[Stored items from a collection]
Below is a small trained network, with its code and all its weights. Each question gives an input and a class and asks what happens when units are switched off, that is, made to give their printed mean instead of their output.

import numpy as np


def w(rows, s, z=0):
    codes = np.array(rows[::2]) - 128.0
    scale = np.full(codes.shape[1], s)
    scale[-1] = z or s
    return codes * scale


def norm(h):
    return h / np.sqrt((h * h).mean(-1, keepdims=True) + 1e-5)


def f(y):
    return np.maximum(y, 0)


def log_softmax(a):
    a = a - a.max(-1, keepdims=True)
    return a - np.log(np.exp(a).sum(-1, keepdims=True))


def net(x, mask):
    res = np.array(x, float).reshape(1, 5) / 4 @ E
    u = 0
    for l in range(4):
        y = f(norm(res) @ A[l][:, :-1].T + A[l][:, -1])
        res = res + np.where(mask[u : u + 6], y, B[l][:, -1]) @ B[l][:, :-1]
        u += 6
    return log_softmax(norm(res)[-1] @ U[:, :-1].T + U[:, -1])


A, B = {}, {}
E = w([
[137,84,2,127,87],'x0',
[160,214,47,124,135],'x1',
[123,153,220,108,94],'x2',
[137,124,171,14,143],'x3',
[233,111,187,136,131],'x4',
],0.0047)
A[0] = w([
[97,254,102,194,151,2],'L0N1',
[119,155,135,179,129,92],'L0N2',
[195,126,56,77,164,105],'L0N3',
[139,100,83,107,165,138],'L0N4',
[118,102,171,127,121,91],'L0N5',
[144,87,138,115,166,181],'L0N6',
],0.0079,0.0025)
B[0] = w([
[86,129,99,83,2,217],'L0N1',
[138,114,76,131,71,166],'L0N2',
[150,155,137,111,180,252],'L0N3',
[129,202,140,136,134,198],'L0N4',
[111,132,110,123,162,170],'L0N5',
[106,170,80,141,110,192],'L0N6',
],0.009,0.0037)
A[1] = w([
[113,205,242,111,140,21],'L1N1',
[126,90,61,87,16,84],'L1N2',
[86,141,109,160,71,3],'L1N3',
[130,202,127,147,191,113],'L1N4',
[254,109,64,48,163,22],'L1N5',
[246,96,70,41,148,26],'L1N6',
],0.0046,0.0017)
B[1] = w([
[183,58,138,204,195,222],'L1N1',
[131,92,136,91,184,252],'L1N2',
[108,132,148,98,124,178],'L1N3',
[104,99,91,134,141,208],'L1N4',
[223,161,110,64,179,246],'L1N5',
[166,185,2,16,184,229],'L1N6',
],0.0066,0.0023)
A[2] = w([
[131,166,169,137,57,183],'L2N1',
[132,177,189,162,145,183],'L2N2',
[139,163,151,141,110,66],'L2N3',
[82,118,140,87,164,254],'L2N4',
[139,142,247,152,153,40],'L2N5',
[120,124,119,213,49,228],'L2N6',
],0.011,0.001)
B[2] = w([
[91,63,135,6,85,201],'L2N1',
[98,82,64,97,143,202],'L2N2',
[36,98,89,96,55,151],'L2N3',
[83,109,113,180,142,222],'L2N4',
[134,44,59,141,254,253],'L2N5',
[185,80,125,151,102,251],'L2N6',
],0.0079,0.0039)
A[3] = w([
[207,226,141,12,146,250],'L3N1',
[99,116,78,156,159,111],'L3N2',
[45,133,131,161,90,255],'L3N3',
[104,207,126,119,9,78],'L3N4',
[194,117,168,200,102,219],'L3N5',
[62,108,1,125,130,177],'L3N6',
],0.0066,0.0006)
B[3] = w([
[197,226,34,162,184,238],'L3N1',
[158,143,179,211,124,180],'L3N2',
[83,140,219,55,125,162],'L3N3',
[166,148,181,73,70,166],'L3N4',
[196,115,73,185,44,143],'L3N5',
[127,202,255,138,125,254],'L3N6',
],0.0054,0.006)
U = w([
[210,61,116,234,80,124],'0',
[129,42,138,162,255,175],'1',
[67,160,186,171,145,116],'2',
[119,107,163,65,28,163],'3',
[181,148,184,134,149,2],'4',
[114,231,130,123,88,74],'5',
[85,94,221,114,143,78],'6',
[216,226,66,108,207,181],'7',
],0.013,0.0052)

Each question gives the input, the list of numbers given to net, and the class t.
The units are the neurons (one row each of A and B). Each row of codes is followed by its name. A weight is (code - 128) times the scale printed after its matrix; where a second scale follows, it is the last column's (A, B and U).
mask holds one flag per neuron, layer by layer. A switched-off neuron (its flag False) gives its mean, the last column of its row in B, instead of its output. The means were averaged over made-up inputs and are rounded, as every weight is.
A unit's drop is (log p(t) with every unit on - log p(t) with that unit switched off) / (log p(t) with every unit on - log p(t) with every unit switched off).
The circuit of an input: a set's keep is (log p(t) with only the set's units on - log p(t) with every unit switched off) / (log p(t) with every unit on - log p(t) with every unit switched off). Starting from the 12 units with the biggest drops (on a tie, the unit counted first), units are removed one at a time, each time the one whose removal leaves the highest keep (on an exact tie, the one counted first), for as long as the keep stays at least 0.8.
units of the circuit, in order: the units of the circuit, biggest drop first
k most important neurons: the k neurons with the biggest drops, biggest first
top k neurons in layer l: the k neurons of layer l with the biggest drops, biggest first
drop of u: that unit's drop, to one decimal
input [0,-6,-4,3,4], class 7: 3 most important neurons => L0N1, L0N6, L2N5
input [6,6,-2,-7,-2], class 5: units of the circuit, in order => L2N5, L0N1, L3N6
input [3,-1,3,6,-4], class 6: most important neuron => L2N4
input [-7,-4,-7,8,-8], class 2: units of the circuit, in order => L2N4, L2N5, L3N6
input [2,0,-4,-6,-7], class 5: 2 most important neurons => L2N5, L3N6
input [-2,-5,-5,-2,6], class 0: 4 most important neurons => L0N3, L0N6, L1N2, L1N5
input [-7,-1,-7,3,-3], class 2: units of the circuit, in order => L2N5, L3N6, L2N4
input [1,-2,-5,-2,0], class 0: top 4 neurons in layer 1 => L1N6, L1N5, L1N2, L1N3
input [-5,2,-2,0,2], class 1: units of the circuit, in order => L1N6, L2N5
input [3,-6,-7,8,-4], class 2: top 3 neurons in layer 0 => L0N6, L0N4, L0N2
input [2,-7,-3,5,1], class 6: 3 most important neurons => L0N3, L2N5, L3N1
input [8,2,-2,-3,-8], class 5: 3 most important neurons => L2N5, L3N6, L3N1
input [-6,4,-6,7,-8], class 5: 2 most important neurons => L2N5, L0N1
input [-1,0,1,-4,7], class 0: 2 most important neurons => L2N6, L0N3
input [-3,5,3,-7,6], class 3: most important neuron => L2N1
input [-4,3,-1,-5,7], class 3: top 2 neurons in layer 2 => L2N1, L2N3
input [-1,2,-2,0,-7], class 5: 2 most important neurons => L1N2, L3N6
input [-3,-1,-4,2,-7], class 2: top 2 neurons in layer 2 => L2N4, L2N1
input [5,2,-6,-8,0], class 0: drop of L1N6 => 0.2
input [-5,-2,0,-7,-1], class 3: drop of L2N1 => 0.1
input [-1,3,-1,1,-7], class 5: most important neuron => L1N2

Exercise description
Wherever the word "True" appears in a line of the data, copy that line.

Result for this exercise
    return h / np.sqrt((h * h).mean(-1, keepdims=True) + 1e-5)
    a = a - a.max(-1, keepdims=True)
    return a - np.log(np.exp(a).sum(-1, keepdims=True))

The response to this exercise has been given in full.